(Stored items from a collection)
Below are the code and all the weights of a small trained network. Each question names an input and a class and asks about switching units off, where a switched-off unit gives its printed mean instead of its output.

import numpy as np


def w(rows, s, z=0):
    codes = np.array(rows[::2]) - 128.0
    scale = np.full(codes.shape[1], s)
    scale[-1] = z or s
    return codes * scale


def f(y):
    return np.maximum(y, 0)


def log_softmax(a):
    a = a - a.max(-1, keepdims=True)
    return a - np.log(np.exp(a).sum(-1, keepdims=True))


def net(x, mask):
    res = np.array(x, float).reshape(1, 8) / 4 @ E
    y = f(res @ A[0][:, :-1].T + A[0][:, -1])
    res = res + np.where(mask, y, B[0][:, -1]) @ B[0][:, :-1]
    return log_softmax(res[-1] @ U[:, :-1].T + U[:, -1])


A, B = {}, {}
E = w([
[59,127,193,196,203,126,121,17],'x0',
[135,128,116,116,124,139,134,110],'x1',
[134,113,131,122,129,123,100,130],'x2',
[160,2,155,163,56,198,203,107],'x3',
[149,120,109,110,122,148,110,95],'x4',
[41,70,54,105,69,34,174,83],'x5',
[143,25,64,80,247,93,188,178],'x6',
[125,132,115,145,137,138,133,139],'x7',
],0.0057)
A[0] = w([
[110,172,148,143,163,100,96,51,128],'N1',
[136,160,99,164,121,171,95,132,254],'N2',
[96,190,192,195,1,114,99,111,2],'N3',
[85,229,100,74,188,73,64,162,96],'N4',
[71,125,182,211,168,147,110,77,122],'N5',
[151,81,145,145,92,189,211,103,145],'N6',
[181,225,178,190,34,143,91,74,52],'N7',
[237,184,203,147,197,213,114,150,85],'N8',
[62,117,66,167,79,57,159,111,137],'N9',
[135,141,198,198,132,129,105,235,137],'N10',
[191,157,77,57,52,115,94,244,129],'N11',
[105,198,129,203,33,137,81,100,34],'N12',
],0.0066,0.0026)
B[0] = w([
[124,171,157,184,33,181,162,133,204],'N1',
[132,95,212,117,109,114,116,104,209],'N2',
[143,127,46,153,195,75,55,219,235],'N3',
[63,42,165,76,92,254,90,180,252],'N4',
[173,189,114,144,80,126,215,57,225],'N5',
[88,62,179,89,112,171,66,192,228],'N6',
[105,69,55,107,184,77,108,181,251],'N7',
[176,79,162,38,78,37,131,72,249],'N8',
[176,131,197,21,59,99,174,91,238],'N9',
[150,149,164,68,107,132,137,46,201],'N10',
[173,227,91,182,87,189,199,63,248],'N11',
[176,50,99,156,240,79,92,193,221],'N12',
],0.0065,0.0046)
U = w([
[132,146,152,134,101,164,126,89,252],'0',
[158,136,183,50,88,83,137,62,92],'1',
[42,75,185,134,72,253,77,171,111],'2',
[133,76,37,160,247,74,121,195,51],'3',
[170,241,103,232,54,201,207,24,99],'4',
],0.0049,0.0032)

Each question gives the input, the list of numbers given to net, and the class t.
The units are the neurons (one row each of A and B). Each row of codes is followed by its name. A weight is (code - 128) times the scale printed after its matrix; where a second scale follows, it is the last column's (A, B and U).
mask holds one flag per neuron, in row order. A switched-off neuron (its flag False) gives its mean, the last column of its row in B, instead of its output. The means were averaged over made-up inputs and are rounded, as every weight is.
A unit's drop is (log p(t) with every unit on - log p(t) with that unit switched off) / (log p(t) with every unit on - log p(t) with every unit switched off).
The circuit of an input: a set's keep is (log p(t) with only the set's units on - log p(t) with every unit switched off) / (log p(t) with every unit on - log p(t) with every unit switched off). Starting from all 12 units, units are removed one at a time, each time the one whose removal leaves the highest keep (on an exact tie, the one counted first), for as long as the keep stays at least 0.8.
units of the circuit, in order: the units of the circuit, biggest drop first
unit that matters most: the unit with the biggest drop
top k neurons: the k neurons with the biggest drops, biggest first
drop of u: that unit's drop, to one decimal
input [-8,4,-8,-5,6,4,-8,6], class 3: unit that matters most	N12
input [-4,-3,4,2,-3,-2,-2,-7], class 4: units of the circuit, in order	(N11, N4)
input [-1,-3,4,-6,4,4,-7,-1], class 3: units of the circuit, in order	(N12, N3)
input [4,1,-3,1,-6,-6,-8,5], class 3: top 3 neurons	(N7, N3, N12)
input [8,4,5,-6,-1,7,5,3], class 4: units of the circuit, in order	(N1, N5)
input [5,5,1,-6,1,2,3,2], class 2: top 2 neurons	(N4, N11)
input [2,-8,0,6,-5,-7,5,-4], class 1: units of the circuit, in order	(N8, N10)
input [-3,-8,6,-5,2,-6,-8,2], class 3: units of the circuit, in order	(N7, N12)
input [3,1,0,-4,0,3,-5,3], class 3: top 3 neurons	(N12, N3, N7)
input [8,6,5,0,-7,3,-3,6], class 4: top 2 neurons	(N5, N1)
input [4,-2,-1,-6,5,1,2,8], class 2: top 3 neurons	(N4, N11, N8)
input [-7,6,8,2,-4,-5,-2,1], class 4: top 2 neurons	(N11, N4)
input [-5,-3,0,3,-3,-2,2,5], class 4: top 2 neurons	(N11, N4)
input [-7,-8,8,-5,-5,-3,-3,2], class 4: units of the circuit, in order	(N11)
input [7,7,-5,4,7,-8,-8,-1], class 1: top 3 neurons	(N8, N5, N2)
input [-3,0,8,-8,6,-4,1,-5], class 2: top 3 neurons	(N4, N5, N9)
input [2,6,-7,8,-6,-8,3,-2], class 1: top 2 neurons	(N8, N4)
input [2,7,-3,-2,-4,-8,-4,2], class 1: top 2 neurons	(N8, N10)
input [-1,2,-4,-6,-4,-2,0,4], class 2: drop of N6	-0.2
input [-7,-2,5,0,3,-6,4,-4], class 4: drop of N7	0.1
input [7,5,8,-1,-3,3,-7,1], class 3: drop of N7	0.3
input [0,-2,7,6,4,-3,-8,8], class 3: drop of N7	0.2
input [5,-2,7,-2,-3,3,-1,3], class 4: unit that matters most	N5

---

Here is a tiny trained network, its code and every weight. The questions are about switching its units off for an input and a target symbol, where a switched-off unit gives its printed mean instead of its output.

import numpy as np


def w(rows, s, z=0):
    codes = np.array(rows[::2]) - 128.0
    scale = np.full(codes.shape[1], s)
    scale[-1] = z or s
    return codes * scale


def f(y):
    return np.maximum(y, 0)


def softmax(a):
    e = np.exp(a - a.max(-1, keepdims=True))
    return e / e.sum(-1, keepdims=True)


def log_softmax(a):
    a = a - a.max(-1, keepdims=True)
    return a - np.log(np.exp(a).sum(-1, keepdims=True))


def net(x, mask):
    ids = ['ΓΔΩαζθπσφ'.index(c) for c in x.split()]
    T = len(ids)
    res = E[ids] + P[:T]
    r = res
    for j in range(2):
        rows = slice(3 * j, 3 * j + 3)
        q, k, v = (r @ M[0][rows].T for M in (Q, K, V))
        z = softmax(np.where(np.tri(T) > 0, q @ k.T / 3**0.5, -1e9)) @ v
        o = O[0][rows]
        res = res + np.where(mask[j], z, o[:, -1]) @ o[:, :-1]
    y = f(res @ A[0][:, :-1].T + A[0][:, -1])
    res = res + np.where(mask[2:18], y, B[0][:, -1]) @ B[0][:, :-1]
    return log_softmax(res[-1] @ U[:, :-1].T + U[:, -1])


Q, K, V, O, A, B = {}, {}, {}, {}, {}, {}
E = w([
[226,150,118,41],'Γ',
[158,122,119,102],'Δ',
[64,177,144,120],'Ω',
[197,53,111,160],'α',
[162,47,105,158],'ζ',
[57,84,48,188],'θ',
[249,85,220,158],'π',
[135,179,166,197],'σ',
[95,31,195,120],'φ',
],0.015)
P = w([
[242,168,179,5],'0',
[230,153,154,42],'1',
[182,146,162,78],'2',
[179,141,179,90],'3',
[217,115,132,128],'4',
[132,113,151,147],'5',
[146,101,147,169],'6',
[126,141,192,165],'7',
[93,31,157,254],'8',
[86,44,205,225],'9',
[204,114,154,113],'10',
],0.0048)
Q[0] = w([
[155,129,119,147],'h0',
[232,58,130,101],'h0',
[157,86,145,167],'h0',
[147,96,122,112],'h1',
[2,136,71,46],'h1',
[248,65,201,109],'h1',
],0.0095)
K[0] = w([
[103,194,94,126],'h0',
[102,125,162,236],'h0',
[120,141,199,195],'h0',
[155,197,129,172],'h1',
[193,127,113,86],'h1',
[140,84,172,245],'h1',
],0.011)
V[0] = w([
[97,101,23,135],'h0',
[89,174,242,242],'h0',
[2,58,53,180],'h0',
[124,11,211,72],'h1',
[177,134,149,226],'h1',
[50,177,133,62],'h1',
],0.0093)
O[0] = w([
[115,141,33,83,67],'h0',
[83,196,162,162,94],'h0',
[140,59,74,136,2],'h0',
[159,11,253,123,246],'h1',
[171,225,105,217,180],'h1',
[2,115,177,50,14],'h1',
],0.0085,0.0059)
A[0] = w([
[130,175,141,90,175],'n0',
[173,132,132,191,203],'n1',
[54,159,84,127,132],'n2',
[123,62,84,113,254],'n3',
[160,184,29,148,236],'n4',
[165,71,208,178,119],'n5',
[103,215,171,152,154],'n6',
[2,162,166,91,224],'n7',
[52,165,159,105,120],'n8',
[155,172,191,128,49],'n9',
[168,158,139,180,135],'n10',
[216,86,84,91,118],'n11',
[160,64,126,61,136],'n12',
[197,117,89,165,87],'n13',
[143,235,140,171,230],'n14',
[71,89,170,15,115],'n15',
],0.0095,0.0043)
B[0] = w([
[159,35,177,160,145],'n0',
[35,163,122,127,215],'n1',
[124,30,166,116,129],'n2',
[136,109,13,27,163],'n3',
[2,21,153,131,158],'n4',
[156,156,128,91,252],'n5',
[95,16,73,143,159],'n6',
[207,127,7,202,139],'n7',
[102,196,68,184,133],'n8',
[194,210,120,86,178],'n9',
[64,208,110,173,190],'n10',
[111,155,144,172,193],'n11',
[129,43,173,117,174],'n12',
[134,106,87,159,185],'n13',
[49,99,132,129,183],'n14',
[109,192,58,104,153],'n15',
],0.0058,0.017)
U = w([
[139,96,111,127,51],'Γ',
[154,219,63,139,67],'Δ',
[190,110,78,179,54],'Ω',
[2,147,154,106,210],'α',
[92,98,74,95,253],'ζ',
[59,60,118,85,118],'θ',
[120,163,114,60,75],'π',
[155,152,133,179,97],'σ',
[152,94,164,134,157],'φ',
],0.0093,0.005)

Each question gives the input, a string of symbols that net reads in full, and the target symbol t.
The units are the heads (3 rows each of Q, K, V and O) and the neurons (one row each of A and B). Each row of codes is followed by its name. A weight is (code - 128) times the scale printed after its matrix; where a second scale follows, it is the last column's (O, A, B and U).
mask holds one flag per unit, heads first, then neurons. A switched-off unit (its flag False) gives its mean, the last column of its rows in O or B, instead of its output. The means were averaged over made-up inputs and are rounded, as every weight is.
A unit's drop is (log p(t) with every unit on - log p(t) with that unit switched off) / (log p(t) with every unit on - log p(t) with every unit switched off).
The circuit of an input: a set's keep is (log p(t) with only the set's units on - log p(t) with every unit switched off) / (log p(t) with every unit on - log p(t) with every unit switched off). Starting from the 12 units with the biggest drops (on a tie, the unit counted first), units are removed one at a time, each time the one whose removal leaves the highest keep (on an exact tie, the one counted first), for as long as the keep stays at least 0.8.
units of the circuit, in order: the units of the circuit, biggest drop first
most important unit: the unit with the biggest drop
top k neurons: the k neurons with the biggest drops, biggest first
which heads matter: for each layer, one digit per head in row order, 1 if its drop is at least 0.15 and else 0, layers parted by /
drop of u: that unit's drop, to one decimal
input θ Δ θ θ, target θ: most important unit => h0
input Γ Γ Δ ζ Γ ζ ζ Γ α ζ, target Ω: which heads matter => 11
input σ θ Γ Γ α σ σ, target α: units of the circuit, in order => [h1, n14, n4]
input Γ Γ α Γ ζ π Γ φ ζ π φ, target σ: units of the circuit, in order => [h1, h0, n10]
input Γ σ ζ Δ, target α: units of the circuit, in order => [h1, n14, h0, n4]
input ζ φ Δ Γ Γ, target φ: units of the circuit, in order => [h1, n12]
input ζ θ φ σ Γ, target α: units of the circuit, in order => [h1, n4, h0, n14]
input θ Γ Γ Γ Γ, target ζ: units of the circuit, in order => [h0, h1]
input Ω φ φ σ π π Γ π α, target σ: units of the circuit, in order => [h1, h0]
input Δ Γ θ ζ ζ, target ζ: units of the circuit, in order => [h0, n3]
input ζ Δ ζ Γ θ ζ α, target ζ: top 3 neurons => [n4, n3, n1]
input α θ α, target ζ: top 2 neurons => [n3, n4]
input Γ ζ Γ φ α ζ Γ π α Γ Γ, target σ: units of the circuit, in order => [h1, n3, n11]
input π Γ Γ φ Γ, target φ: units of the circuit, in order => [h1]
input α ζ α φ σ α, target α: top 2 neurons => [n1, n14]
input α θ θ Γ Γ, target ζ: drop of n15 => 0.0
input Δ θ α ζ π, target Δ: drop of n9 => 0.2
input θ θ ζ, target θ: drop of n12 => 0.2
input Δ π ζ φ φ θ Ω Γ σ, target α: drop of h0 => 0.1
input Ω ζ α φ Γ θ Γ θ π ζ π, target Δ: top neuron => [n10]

• **Problem description**:
The word "which" appears in how many lines of the records? Give the number only.

• **Exercise solution**:
2